→ WHAT YOU ARE ASKED TO DO: Could you filter the records below and keep only the lines with the word "rows"?

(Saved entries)
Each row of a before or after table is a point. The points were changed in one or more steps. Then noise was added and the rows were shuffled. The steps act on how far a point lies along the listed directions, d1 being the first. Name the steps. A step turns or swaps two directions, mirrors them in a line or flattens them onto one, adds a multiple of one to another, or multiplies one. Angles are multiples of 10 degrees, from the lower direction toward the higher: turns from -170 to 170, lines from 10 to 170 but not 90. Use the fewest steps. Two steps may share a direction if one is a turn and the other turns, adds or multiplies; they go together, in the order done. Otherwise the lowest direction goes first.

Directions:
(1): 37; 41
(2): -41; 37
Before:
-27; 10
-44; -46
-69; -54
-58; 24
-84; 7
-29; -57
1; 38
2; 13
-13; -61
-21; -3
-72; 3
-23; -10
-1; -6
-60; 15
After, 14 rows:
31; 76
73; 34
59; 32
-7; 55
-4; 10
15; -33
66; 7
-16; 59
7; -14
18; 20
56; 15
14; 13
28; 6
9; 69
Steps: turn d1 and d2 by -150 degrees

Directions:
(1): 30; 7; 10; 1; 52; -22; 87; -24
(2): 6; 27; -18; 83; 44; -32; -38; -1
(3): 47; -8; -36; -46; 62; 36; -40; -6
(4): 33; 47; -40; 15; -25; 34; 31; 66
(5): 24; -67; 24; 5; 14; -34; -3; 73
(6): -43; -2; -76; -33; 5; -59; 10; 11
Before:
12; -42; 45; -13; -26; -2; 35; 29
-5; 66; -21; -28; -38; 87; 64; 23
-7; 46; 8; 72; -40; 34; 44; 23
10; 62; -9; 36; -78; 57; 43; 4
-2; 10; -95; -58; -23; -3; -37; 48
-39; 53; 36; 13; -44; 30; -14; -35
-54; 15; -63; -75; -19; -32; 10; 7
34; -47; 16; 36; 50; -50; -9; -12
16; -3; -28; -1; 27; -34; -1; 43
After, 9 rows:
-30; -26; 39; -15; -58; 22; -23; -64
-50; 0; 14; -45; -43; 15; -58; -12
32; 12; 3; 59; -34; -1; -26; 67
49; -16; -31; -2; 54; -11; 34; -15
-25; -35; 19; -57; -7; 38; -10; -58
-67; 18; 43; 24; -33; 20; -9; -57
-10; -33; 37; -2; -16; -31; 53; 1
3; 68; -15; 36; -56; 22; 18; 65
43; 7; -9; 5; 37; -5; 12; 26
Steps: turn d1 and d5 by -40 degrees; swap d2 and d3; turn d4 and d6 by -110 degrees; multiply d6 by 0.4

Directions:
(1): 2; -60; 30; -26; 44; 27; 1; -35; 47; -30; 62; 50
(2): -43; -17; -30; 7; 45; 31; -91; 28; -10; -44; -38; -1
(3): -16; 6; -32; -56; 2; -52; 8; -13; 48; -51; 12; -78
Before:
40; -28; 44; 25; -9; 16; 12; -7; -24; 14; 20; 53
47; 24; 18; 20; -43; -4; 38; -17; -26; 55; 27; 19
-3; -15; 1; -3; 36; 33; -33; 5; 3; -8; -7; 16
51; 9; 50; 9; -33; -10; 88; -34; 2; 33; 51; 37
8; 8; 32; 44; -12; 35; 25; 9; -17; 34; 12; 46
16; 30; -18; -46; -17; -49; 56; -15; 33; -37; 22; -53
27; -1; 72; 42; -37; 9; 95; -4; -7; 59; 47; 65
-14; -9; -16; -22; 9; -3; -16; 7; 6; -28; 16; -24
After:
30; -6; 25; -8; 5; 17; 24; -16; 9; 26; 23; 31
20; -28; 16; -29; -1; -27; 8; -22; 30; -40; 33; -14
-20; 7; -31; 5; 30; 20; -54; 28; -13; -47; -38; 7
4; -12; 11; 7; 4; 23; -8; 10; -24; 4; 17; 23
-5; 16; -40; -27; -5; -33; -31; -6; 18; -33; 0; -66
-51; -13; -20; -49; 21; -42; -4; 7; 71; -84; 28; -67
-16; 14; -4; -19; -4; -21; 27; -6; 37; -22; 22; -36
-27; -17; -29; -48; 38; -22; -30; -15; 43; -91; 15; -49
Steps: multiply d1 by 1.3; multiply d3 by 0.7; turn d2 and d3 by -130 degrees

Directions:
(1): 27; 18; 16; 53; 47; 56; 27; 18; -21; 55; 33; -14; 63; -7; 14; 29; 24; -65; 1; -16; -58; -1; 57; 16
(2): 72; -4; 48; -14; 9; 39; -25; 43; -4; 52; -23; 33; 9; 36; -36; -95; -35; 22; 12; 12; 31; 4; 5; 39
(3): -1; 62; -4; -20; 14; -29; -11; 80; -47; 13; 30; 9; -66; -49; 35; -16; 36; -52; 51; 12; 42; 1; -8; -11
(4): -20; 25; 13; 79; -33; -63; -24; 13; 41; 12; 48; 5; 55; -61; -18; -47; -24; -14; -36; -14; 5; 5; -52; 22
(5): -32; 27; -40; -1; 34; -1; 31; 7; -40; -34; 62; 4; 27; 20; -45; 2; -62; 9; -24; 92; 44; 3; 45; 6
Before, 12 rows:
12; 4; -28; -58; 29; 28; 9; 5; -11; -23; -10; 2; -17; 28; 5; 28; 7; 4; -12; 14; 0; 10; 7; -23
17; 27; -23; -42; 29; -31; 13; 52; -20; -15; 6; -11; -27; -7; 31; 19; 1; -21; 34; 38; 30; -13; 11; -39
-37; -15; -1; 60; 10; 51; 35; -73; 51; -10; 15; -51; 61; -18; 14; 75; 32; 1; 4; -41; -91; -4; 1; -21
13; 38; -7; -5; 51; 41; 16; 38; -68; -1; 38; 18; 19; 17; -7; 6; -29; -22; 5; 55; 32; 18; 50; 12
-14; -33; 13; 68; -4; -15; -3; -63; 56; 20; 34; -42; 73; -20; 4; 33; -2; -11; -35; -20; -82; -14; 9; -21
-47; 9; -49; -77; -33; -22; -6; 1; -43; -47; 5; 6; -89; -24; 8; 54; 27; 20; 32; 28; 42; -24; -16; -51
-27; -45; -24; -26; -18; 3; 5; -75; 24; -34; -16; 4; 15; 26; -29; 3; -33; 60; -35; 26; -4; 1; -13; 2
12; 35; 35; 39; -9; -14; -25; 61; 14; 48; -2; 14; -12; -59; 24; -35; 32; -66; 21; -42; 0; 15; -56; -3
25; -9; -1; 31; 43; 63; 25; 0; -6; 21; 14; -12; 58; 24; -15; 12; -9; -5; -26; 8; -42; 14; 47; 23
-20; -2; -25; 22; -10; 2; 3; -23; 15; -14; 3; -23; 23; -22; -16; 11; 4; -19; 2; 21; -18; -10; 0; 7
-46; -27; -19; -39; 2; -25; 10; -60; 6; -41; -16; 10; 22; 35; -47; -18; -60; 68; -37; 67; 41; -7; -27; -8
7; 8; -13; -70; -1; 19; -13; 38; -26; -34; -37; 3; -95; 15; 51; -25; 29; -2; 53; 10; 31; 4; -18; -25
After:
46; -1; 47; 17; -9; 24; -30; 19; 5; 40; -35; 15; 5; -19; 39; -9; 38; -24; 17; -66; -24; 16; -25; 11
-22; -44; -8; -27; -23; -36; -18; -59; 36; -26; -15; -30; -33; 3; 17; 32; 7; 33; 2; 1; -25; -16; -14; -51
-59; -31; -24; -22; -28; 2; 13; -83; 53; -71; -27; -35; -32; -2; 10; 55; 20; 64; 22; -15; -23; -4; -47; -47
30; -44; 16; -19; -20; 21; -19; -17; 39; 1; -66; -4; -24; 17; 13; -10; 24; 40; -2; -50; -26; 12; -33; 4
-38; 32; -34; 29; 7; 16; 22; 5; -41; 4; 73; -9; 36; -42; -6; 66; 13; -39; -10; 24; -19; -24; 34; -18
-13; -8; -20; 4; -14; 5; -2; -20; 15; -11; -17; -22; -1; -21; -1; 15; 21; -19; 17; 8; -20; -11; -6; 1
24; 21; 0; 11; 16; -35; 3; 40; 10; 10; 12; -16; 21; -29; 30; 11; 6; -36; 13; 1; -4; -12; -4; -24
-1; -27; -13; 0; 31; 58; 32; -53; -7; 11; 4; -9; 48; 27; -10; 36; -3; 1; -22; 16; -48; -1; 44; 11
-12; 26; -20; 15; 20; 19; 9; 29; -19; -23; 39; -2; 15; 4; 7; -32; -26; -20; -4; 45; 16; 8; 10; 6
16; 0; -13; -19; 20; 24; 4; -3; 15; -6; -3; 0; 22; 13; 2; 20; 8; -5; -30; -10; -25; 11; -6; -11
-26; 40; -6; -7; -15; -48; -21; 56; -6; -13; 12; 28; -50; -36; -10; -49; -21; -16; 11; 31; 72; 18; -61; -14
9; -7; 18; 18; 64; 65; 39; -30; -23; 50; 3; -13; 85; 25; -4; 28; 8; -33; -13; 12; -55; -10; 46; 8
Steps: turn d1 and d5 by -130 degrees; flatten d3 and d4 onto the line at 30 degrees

→ SOLVED EXERCISE:
Each row of a before or after table is a point. The points were changed in one or more steps. Then noise was added and the rows were shuffled. The steps act on how far a point lies along the listed directions, d1 being the first. Name the steps. A step turns or swaps two directions, mirrors them in a line or flattens them onto one, adds a multiple of one to another, or multiplies one. Angles are multiples of 10 degrees, from the lower direction toward the higher: turns from -170 to 170, lines from 10 to 170 but not 90. Use the fewest steps. Two steps may share a direction if one is a turn and the other turns, adds or multiplies; they go together, in the order done. Otherwise the lowest direction goes first.
After, 14 rows:
After, 9 rows:
Before, 12 rows:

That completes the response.